Work item:
Produce as output only the lines below starting at the line with "K_636: [ 25" and continuing through the line with "K_423: [-33 -39", each one exactly as written.

Data for review:
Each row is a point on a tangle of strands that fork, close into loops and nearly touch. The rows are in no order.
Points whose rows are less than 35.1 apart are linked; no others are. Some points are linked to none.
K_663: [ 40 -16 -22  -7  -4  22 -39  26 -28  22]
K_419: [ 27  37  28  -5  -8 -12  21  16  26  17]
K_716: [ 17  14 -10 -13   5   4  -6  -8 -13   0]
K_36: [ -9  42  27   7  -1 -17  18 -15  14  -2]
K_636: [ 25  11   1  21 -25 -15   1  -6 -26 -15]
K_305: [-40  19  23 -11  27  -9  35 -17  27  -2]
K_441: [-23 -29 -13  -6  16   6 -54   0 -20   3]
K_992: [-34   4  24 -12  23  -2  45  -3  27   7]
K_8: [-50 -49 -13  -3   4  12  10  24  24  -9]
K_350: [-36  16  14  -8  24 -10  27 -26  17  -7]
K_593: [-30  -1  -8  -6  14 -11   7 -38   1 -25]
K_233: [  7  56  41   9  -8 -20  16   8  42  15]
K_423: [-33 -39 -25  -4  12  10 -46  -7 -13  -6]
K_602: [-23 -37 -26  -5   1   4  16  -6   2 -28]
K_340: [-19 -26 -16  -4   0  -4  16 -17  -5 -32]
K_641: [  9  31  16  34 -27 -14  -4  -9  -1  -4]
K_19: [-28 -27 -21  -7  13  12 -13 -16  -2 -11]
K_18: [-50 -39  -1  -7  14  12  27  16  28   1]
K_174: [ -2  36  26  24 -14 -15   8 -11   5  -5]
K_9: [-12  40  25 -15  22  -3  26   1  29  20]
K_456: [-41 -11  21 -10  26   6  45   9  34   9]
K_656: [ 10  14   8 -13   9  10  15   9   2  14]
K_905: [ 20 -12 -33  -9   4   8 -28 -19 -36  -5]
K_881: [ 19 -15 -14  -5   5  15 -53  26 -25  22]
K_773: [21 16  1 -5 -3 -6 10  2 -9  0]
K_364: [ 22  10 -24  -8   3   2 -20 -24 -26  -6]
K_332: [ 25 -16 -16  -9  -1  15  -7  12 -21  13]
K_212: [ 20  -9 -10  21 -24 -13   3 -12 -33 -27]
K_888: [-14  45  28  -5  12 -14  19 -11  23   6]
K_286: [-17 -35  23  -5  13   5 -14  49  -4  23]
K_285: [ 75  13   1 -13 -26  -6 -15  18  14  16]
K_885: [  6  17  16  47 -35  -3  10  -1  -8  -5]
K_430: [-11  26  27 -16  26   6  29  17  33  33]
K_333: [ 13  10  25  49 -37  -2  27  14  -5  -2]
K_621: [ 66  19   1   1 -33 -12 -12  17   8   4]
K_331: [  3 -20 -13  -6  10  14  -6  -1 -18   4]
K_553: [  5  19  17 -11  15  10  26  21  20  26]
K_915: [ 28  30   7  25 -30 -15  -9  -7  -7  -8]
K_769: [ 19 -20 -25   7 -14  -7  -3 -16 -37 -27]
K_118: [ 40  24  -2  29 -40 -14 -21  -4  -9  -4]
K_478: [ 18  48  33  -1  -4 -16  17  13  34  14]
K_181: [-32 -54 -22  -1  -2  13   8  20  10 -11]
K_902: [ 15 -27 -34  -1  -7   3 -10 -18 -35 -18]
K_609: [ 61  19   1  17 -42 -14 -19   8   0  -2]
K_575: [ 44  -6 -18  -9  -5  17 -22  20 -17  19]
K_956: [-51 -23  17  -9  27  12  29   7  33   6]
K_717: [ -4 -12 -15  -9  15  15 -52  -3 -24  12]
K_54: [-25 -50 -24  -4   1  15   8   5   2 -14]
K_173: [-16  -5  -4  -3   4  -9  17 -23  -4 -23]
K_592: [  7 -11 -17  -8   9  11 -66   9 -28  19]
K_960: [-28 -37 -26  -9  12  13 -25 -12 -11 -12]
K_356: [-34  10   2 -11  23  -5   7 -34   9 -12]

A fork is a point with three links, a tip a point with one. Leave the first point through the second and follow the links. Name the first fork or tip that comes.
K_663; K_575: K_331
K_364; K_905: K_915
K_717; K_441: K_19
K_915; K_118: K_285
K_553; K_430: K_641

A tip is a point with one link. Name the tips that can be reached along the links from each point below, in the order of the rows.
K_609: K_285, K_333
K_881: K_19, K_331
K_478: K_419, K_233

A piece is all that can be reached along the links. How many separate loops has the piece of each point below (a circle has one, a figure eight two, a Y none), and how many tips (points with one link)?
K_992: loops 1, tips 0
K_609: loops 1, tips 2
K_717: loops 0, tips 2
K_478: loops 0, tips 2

Finished task:
K_636: [ 25  11   1  21 -25 -15   1  -6 -26 -15]
K_305: [-40  19  23 -11  27  -9  35 -17  27  -2]
K_441: [-23 -29 -13  -6  16   6 -54   0 -20   3]
K_992: [-34   4  24 -12  23  -2  45  -3  27   7]
K_8: [-50 -49 -13  -3   4  12  10  24  24  -9]
K_350: [-36  16  14  -8  24 -10  27 -26  17  -7]
K_593: [-30  -1  -8  -6  14 -11   7 -38   1 -25]
K_233: [  7  56  41   9  -8 -20  16   8  42  15]
K_423: [-33 -39 -25  -4  12  10 -46  -7 -13  -6]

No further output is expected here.